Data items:
%%

The same points and some others measured another way (B), then each row and its match in B:
B:
1: [ 329 -599    9 -282 -348  149  -87   49 -173  311 -123  -43 -235 -224
  112 -528  -80 -173  311  -50   73 -145  -84 -353  128  168 -209  415]
2: [ -69   90   73  -95  122  224   17  116   46   -3  160 -124  228 -279
   91   62  -34  114   57  146  -53  -34  -97 -148  281   75 -264   22]
3: [ -47  256   -8  -11  -15  -65  101  173 -127   86  -98 -146  -70  150
   28  233   25 -146   51 -145   75  -17 -142   40  107 -112  129  -59]
4: [-100  -94 -191  -17   72  244  -25  -94  -33   55  -78  129  -83 -159
   36 -187   87   46  248  157  -84  -19   13   12  268  122  -57   -4]
5: [  21  -79  -66   27  -84  -17  185   69  -36  115 -119 -137 -120  239
   91   -9  -70 -103  -38   23  -36  -19   52 -110  122   61  120  100]
6: [  23  175  -35 -128  -93  -82  189  317   97  -79  -14 -254  111  -71
   69  172   51   39  -82 -124  -65  -17  -75 -176  175  -64   60  119]
7: [ 197   22  -63 -141   93  350  -93   69 -252  206 -186 -154  -79  -92
   88  -43  203   -1  298 -226  149  168 -103   52  333 -232 -245   48]
8: [-195  -47 -150 -121 -140  -99  192  198  131 -147  220    8   36 -142
  -51  251  -90 -107 -372  247 -120 -279  155 -133 -224  279  299  -81]
9: [ 211 -280 -115 -311 -312    0  107  287   20   29   15 -182  -54 -232
   16  -75   15  -95 -141  -83   -8 -141   71 -325  -80   84   72  273]
10: [  10  -12 -213  123 -193 -164  349  140   36  -14 -481 -195 -313  506
  256 -211  127  -84  184 -137  -21  150   33  131  556  -13  219   79]
11: [-100  132   40   -2   79  138   44  109   31  -12   15 -112  105 -123
  132  -57   -8   26  250  134    1  -20 -149  -66  387   75 -210  -17]
12: [-157  307  -88   56 -230 -136  105  457 -193  -42 -186 -388 -501  373
   86  -37   65 -695  236  -34  639 -102 -107  317   -3    7  241 -356]
13: [-167  349  -77   12  106  134   17  230  -92  -55   23 -175  -60  -16
   18  167  108 -208  145   62  249  -23  -86  166  114  -47   -1 -271]
14: [-192  -39 -216   67   51   80  110 -143   67  118  -68   80 -115   70
  -25  -21  -71  106 -109   97 -233   -7  108 -104  108  109  218  114]
15: [-213 -156   12  -85 -186  -28  148  134   80  -15  127  -59  -89  -41
  117  -29 -203 -144 -176  242   17 -222   31  -60   94  365   83  -36]
16: [ -39   31   50  -74   15  175  -29  139 -157  116  112 -140  -61  -66
   34   73  -71 -234   54  116  208 -118  -59  -29  -25   78  -91 -104]
17: [ 105  -39    2   73  201   37  144 -150  -37   -2  -35  267  398  -50
  101  184   83  251  279  223 -472  -65  -70 -173  346   46 -158   36]
18: [ -89  -57  -94 -194   38  268   23  135   94 -105  157  -41  150 -413
   69   -1   66  120  -13  179  -66  -65   27  -89  238  159 -176  -18]
19: [ -93 -342 -103 -189  -56   91  278  -58  309  -75   57  105  264 -241
  187   55  -66  515 -416  123 -570    7  171 -197  496  304  -15  260]
20: [ 207 -245 -114  -89   41  254   55  -40  -92  123 -121   -4   43  -64
  110  -95  112  107  150   30 -146   58   75 -128  293   -4 -170  140]
21: [ 127 -162   -7 -143 -351 -154  160  330  -57   58  -64 -263 -195   88
   95 -108  -76 -342   11  -33  177 -176  -29 -197  -40  115  119  130]
22: [ 137  482 -185   74  216   40  -61   73 -318  131 -236    9  -14   80
 -162  291  326 -139  473 -254   51   61 -209   30  -44 -449  126  -95]
23: [  33   39  -62 -130  -82   67  -75   98 -276  256  -70  -53 -231    0
  -73  106    8 -257   72 -176  192  -81 -114   -8 -141  -85  123   -1]
24: [ -65  255 -112   10  204   71  -68 -132 -138  167  -25  219  122 -148
 -157  266   82  123  190  -74 -257  -50 -168 -119   -5 -154  105   43]
25: [  19 -251 -256 -241 -121  247  -48   61   11   42  -37   14 -149 -369
  -12 -260  111   35   62    9  -26  -48   69 -132  110  112   -7  168]
26: [  94 -169  -13 -153  111  245   -7 -110 -111  216   95   91  165 -194
  -17  202  -48  184 -146   31 -249  -32   37 -204   37   25 -100  140]
27: [ -10   27   57   33  153  158   56   71  -49   38  245  -83  210  -70
  -12  173 -121 -106   -3  348  -31 -172   45 -247 -122  114 -118  -58]
28: [-153   29  -68  -93  -12  155  -64   74 -126   87   48   11 -140 -146
   -8   16  -10 -168   84   86  139 -118  -71   69   36  116   11 -124]
29: [ -94  183 -142   47  -70  -51  253  332  148 -235 -109 -280  -24   98
  168  -61  118 -110  137  113   78    0   13   20  351   62   44  -87]
30: [  30  103 -229  -41   41  217   23  201 -100  -24  -80 -194 -144  -28
   -3  -22  200 -198  159   38  220   24   74   51   39  -79   14 -118]
31: [ 117 -184   15 -397 -224  120  -11  167  -88  206  -79 -125  -72 -272
  101   36   13  114 -160 -374  -11   32 -129  -79  269  -33  -70  260]
32: [-238  291  -96   82   88   10  226   99  169  -80 -125 -162   33  127
  135   94   31  178  -25  -25 -147  131  -40   53  499  -14   79   -8]
33: [  38   93  -69  -75 -114  -55  162  288  -27  -60  -54 -205  -21   33
   73  101   78 -162   41  -17   81  -70  -30  -53   93   -8   70  -33]
34: [-147  392 -176   34 -145  -85  163  502  -40 -164 -123 -461 -334  245
   49   30  136 -504  112  -31  503  -26  -12  196    5  -69  242 -270]
35: [ -47  -44 -342  -42    4  237   86   82   47  -39 -171 -121 -207  -32
   45 -197  190    1   72   35   32  106  165   39  244   10   75   22]
36: [ -63  108 -150   65  179  212   27   -9 -112    1  -76   46   -3   -1
   46   64  154  -38  253  152    1   13    3  116  226   -4  -53 -189]
37: [ 396 -802  -82 -307 -279   10  172  -69   98  126  107  185  246 -355
   38 -164 -129  238 -210  188 -577 -261  212 -712  -78  310  -36  586]
38: [-266  275   64  -81  -10  168 -130  306 -170   32  181 -240 -204 -143
   -4   61  -70 -449  134  129  521 -175 -176  164  -62  106  -60 -323]
39: [-247  248  -81   55  114   41   41   37   22  -45   15   62   47  -95
   13   88   32    8  187  138  -81  -78 -124   34  223   74   43 -126]
40: [-135  172   39 -206   55  121 -118   91 -295  215  254   17  -33 -154
 -168  573 -101 -224 -326  -61  160 -204  -76   58 -419  -13  156 -223]
41: [-274  -69 -162  -11   47  206   36  -71  131  -11   34   69  -61 -185
   63 -196  -52  105   48  243 -120  -48   41  -31  312  256  -14   15]
42: [  18 -118    5  -54  139  281  -71  -72 -139  152  145   68   98 -196
   -1   25  -53  -31  131  238  -46 -122  -13 -154   21  116 -195  -11]
43: [ -91 -254  -33   42   -1  -87  314 -242  313   37  -98  214  293  -14
  197  -81 -158  572 -100  129 -768   10   14 -355  619  252   18  425]
44: [  46  105  -60   13 -228 -416  385  221  112 -111 -274  -57   75  252
  180  141   80   58   81 -149 -300  -41 -127 -100  402   -2  253  137]
45: [ 170  -66 -222  -67 -198   46  108  279 -244   75 -260 -274 -407  284
   57  -56  175 -443  111 -117  371    3  108  134  -39  -88  179 -101]
46: [ -66 -105  -82 -194 -146   79  195  298  209 -167  113 -241   73 -228
  143  -33  -15   46 -212  135  -32  -71   98 -146  233  210  -44   69]
47: [-351   61  -32   28  -55 -155  206    6  242  -47  106   71   78  -48
   48   61 -221  140 -180  190 -329 -161  -50 -185  203  290  204  102]
48: [-286   64   13  -26  207  275  -26 -123  154    9  115  126  233 -375
   99  -89  -68  356  154  213 -283    2 -144  -92  549  192 -264   68]
49: [ -99   23 -134    0   20  104   90   60   44  -25  -67  -31  -26  -60
   79  -94   55   27  149  109  -68  -15  -10  -34  292   92   -6   11]
50: [ -37   19   64  -95   82  106  -39  -38  -36  104  124  133  231 -328
   -5   84  -59  137  166   96 -230 -138 -187 -243  142   77 -150  112]
51: [ -25  -61   15   -9   50   49  200   77   12    1  134  -72  167   63
   86  257 -105    5 -224  233 -147 -107  115 -141   42  155    5  -39]
52: [-105  212  117 -227   32   64  -95   85 -223  238  129    3   52 -197
  -76  470  -80  -13 -195 -254   21  -91 -240    8  -70  -94   50  -38]
53: [-202  114  -54  -89 -228 -142  252  319  256 -153  -81 -270  -54  -27
  188  -97  -35   46  -65  -56  -36   -7  -94  -68  456  142   99  124]
54: [-195  160 -153   68  109   93  113   39  107  -87  -21   -7   44  -60
   47   -8   57   73  134  182 -124  -17   -3  -26  275   86   25  -59]
55: [  41 -170 -259 -144 -160  -65  311  164  226 -195  -93  -17  103 -110
  109   26  147  218 -180   29 -355  -27  167 -158  289  123  171  168]
56: [-215   47  271 -252 -193   74 -117  284 -183  183  213 -214 -173 -203
   98   84 -259 -349  -55  -20  414 -225 -289   79   42  213 -126 -147]
57: [-131  188   34   38   11    8   77  205  -52  -47   38 -124    9   20
   92   68  -17 -213  202  175  143 -126 -125   20  162  102  -49 -174]
58: [-236  232  -66   39  151  109  -25   29   60  -43  147   60  124 -256
  -62   21  -21    5  217  242  -90 -150 -121 -151   77  104  -29  -48]
59: [-236  408  257   49 -106 -250  170  363   13  -67   23 -283   38  153
  199  157 -145 -251  192   22  197 -138 -364   50  345   88  -35 -160]
60: [  41  -15  -68 -107 -208  -98  272  402   20 -140    9 -307  -43  132
  128  171   26 -256 -189   69  145 -117  115  -10   16  102  133 -107]
61: [ -27  -28   -6  -50  159  316 -218 -171 -247  286   -5  166  -51 -229
  -37 -107   -7  -23  382   49    5  -53 -185  -49  140   11 -200   24]
62: [-135  342  -48   75 -112    6  153  498  -27 -159 -148 -525 -300  263
  199 -148   98 -477  301   52  566   24  -86  230  306   -8  -17 -283]
63: [ 148 -110 -111  -73   18  190   16   37 -211  141 -123  -32  -95   36
   49   27  110 -107  137  -15   57    4   33    8  105  -44  -43  -22]
64: [  91  -18 -325  -50  163  275    0  -21  -61   -8  -35   76   48 -195
 -104   58  240   60  107  104 -139    6  164 -116  -36  -82   40   10]
65: [-258   52  -13  177  275   43    7 -373  -70  181  129  438  195  -23
 -103  247 -178  145   74  336 -447 -199  -72 -144  -14  182  104  -42]
66: [  94 -302  -19   81  -40  -44  357 -137   76   91 -269   49   94  337
  310  -44  -52  274  -18   63 -446   99   81  -96  631  142  -22  212]
67: [ 133  -37 -308 -169 -111  267  -70  306 -165   37  -35 -300 -339 -124
 -106 -154  197 -408   90  -13  428  -47  162  -57 -283  -88   89  -39]
68: [  88 -253 -172  -95  -80  -79  227  -50   79   -3  -53  189  166  -64
   30  127   30  215 -144   80 -481 -110  123 -254  106  137  172  197]
69: [ 109 -265    5  -85  -10   -7  180  -75    1   64   42  179  271  -80
   90  173  -57  196  -85  156 -426 -139   37 -258  154  169  -28  156]
70: [ 126  -23 -144   -8  188  230   47 -172  -69  176 -209   86  110  -34
   57   13  151  318  192 -116 -326  168  -26 -112  411 -157 -102  209]
71: [ 283   -2  -86   42  -77  -61   11  122 -325  142 -176  -19 -124  158
  -42  -39  133 -424  509   37  152 -175 -104 -150 -174 -114   55  -13]
72: [-282  449 -175  219  142  -39   86   51   18  -43 -162  -31 -102  156
  -11   15   97  -80  344   61    8   15 -145   89  251  -64  174 -136]

[-322 -201 -192   10   43  165   54   18  137   70  308   97   -4  138
   10  -11  -58 -138  366 -227 -129  -81 -162 -174  -77   47  300 -183
  -32   14  108 -182 -298  156 -194] : 38
[-167 -107 -151    5   96   38   34   19  102   -8  237  164 -133 -152
  156  -38   15 -277  297 -362 -105   78 -195 -160    1   16  169  -47
 -185 -215  157  -69 -123   72 -208] : 12
[-438  -38 -379   44    5  -71 -123   74   86 -198    2  120  -93  134
  272  -18  100 -298  504 -329 -206   73 -178 -155 -194 -177  148   79
   -3  -96  -59 -110 -208  148 -224] : 9
[-492  -62 -363  111  124  155   98  -36  200  -84  245  132  -48   86
   46    1  -45 -302  401 -207  -41  -91    9 -275 -249  -33  333 -208
   56  -49   -8 -167 -163  197  -82] : 41
[-199   37 -209  169  105  -67    5   68  255  -91  183   91 -192  172
 -172  148  -78 -285  307 -390 -374  125  102 -318 -416 -143  155  101
  181 -145   21 -181 -264  259 -169] : 20
[ 422   86  384 -193  -95   21   72  -74   36  164  -37 -177   -1   69
 -130 -101 -224  204 -401  315 -197 -210    2  191  315  128 -130   92
  -93  245  120 -353  293 -245   78] : 49
[ 592  192  343   96 -232 -141  -75  -42  124  112 -125 -228 -174  295
 -191   29 -293   33 -500  123 -349   33   99  217  -24   73 -175  215
  211  200  252 -422  -20  -85   33] : 7
[ -98  -89 -261  207   32    3  -45   -8  201 -205   69  150 -162  -72
  176   29  -87 -445  227 -358   -4  147 -138 -192 -136  -28  145   50
 -110 -234  203 -168 -220  117 -135] : 3
[ 488  141  278  -60  -94  -67  238 -226 -210  248 -323  -80  -29  124
  -54 -128 -290  216 -493  476 -106 -274  -43  354  441  341 -278  -43
 -236   97  428 -523  263 -488  226] : 72
[-271 -172 -526  237   48   83    3  -35  139 -432   94  181 -262  -34
  427   99 -222 -495  327 -269   -5   61  -42 -204 -259  -75  333   27
 -180 -204  203 -124 -138   52  -51] : 24
[-335   34 -160 -183   98 -148  -21  187  -69   73  188   12 -272   82
  163   44  175  -28  475 -413 -575   94  -69  -88 -177 -160   57  157
   20  -98  -14   68 -125   13 -310] : 37
[-355   -3 -248  211  111   62  -45   82  338  -30   88  -13  -33   98
 -186   58   95 -344  362 -395   40   40    3 -350 -275  -89   93   -2
  246  -67   12 -187 -408  268 -142] : 19
[ 701  157  600 -210 -132 -168   83  -51 -126  441 -148 -185  -67   66
 -226 -117 -138  325 -513  207 -358  -75 -125  345  470  255 -396  154
 -133  114  355 -384  158 -357  -14] : 5
[ 510  166  453 -174 -127  -88  100   59 -147  447 -157 -430 -195  317
 -260   48 -165  470 -456  270 -432 -192  126  348  229  200 -351  189
  163  343  369 -330   -8 -425   61] : 30
[-181   38 -352  423 -171 -124 -248  -26  230 -199 -121  108 -125  208
  254  -37   20 -590  241 -427   34  247 -224  -74 -306  -68  105   11
  188 -152  175 -280 -501  293 -188] : 31
[ 507   39  631 -446  -23   42  161  169 -126  572  227 -475 -226  127
 -331   66 -126  631 -381  177 -573 -224  141  269  322  179 -227  195
   65  382  286 -109  109 -415  -65] : 27
[-309 -104 -299  169  110  109   66   57  191  -36  156   20 -140  145
  -65  124  -69 -233  330 -293  -95  -22   37 -267 -256   -7  188  -46
  106  -56  171 -175 -367  121 -102] : 13
[ 682 -201  744 -504  -29  193  -45   80  348   81  288 -183  188 -191
 -411  -64 -277  334 -398  232 -240 -198  -97  -69  560  -17  -72  353
 -318  332 -112 -267  443  -82  -77] : 51
[ 608    8  631 -212 -296   -3  -37  -41  -88  585   63 -232   23  130
  -69 -230  -78  308 -470  148 -194  -78 -346  475  537  347 -198  -73
  -58  287  400 -340  -89 -222 -150] : 56
[-266  -38 -203  -54   49  -70  -60   37   70 -102  171  201 -121 -103
  277  -88  103 -306  400 -386 -235  130 -244 -135  -48 -105  156   38
 -173 -215   -8  -35  -48  124 -271] : 21
[-307  122 -332  219  129  -15   41  -73  203 -181   94  168 -185 -129
  152  -35   27 -521  249 -334   31   97   25 -249 -264  -63  167  -74
   25 -272   30 -113  -33  163  -58] : 43
[-371 -276 -172 -179  166  193   33  191   91   42  247  -58  -67  -79
   89   53  107  -17  482 -312  -61 -105 -167 -227   91  -38  133   45
 -144   13   97   19 -246  -33 -231] : 8
[ 585   -4  445 -452  -52  -78   62   46 -125   52  200  -96 -289 -199
  196  -28 -258  262 -337  125 -601  -33  -35  243  359   22  -64  335
 -398   75  146  -44  543 -378  -84] : 71
[-339  -49 -356  142   62    4   75  -37   51  -72   94  163 -131  171
  124   35  -83 -265  363 -224 -199   -6  -65 -145 -218    2  214 -109
  -16 -131  150 -216 -236   90 -112] : 50
[ 735 -171  438  -75 -324   87 -202  -23  163   -2  -38 -227  -25  -50
  165 -110 -302    4 -520  144   60  -14 -287  291  471  149  -94  229
 -229  256  342 -325   38 -192  -44] : 52
[-222  -49 -281  146   80   27   86  -43   74  -57   59  131 -126   25
  120    9  -62 -286  258 -220  -48   -4  -84 -139 -103   48  137  -84
  -84 -169  209 -197 -182   23  -73] : 14
[ 268  247  235  -52 -186  -18  -53  -85  -12  157 -183 -303 -119  -38
  219 -216    5  -24 -420  199  105 -117  -28  337  270  133 -192   18
   74  234  168 -218  218 -276   91] : 53
[-475   82 -411  307   78   95  130  -76  151   27  123   35 -137  276
  -39   42  -58 -318  278 -183  -39  -79  134 -187 -416   47  261 -282
  298  -17  132 -254 -338  175    1] : 48
[-487  -39 -314  105   96  128   21  113  219   -2  190 -104 -117  268
 -108  125   18 -154  406 -263 -161  -83  120 -270 -362 -107  218  -46
  302  107    1 -136 -371  184 -118] : 18
[ 585  197  388 -105  -77  -42  -81  -56  216 -105   80 -141 -229 -404
  154 -134 -146 -215 -517    6  -28   95   39  109  219  -13  -97  266
 -140   -9   58  -93  512 -140   27] : 10
[ 595   78  511 -316   35   71   84  169   84  187  333 -440 -437 -215
 -101  130 -212  256 -483    2 -427  -43  312  116  119   20  -92  356
   27  222  204   75  335 -334   -9] : 17
[ 504    5  542 -335  -80   46   94   84  -15  390  233 -303 -150  137
 -255   26 -224  437 -368  171 -521 -163   69  213  250  137  -96  149
    2  326  208 -206  135 -257  -68] : 42
[ -85 -105 -260  171  -42  -69  -46    7   25  -79   62  142 -221   68
  282   18  -69 -324  258 -363 -181  163 -227  -29 -108   34  127   12
 -114 -212  316 -159 -323   44 -210] : 23
[ 639  174  769 -391 -148  -55  146   85 -325  894   27 -524 -191   86
 -201 -135   67  646 -563  192 -367 -179  -84  575  588  415 -458   16
   64  346  523 -162   -9 -569  -79] : 15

%%

After locating the line with "-68 -107 -208" above, return that line and every later line through the one with "336 -447 -199", word for word and with nothing else.

60: [  41  -15  -68 -107 -208  -98  272  402   20 -140    9 -307  -43  132
  128  171   26 -256 -189   69  145 -117  115  -10   16  102  133 -107]
61: [ -27  -28   -6  -50  159  316 -218 -171 -247  286   -5  166  -51 -229
  -37 -107   -7  -23  382   49    5  -53 -185  -49  140   11 -200   24]
62: [-135  342  -48   75 -112    6  153  498  -27 -159 -148 -525 -300  263
  199 -148   98 -477  301   52  566   24  -86  230  306   -8  -17 -283]
63: [ 148 -110 -111  -73   18  190   16   37 -211  141 -123  -32  -95   36
   49   27  110 -107  137  -15   57    4   33    8  105  -44  -43  -22]
64: [  91  -18 -325  -50  163  275    0  -21  -61   -8  -35   76   48 -195
 -104   58  240   60  107  104 -139    6  164 -116  -36  -82   40   10]
65: [-258   52  -13  177  275   43    7 -373  -70  181  129  438  195  -23
 -103  247 -178  145   74  336 -447 -199  -72 -144  -14  182  104  -42]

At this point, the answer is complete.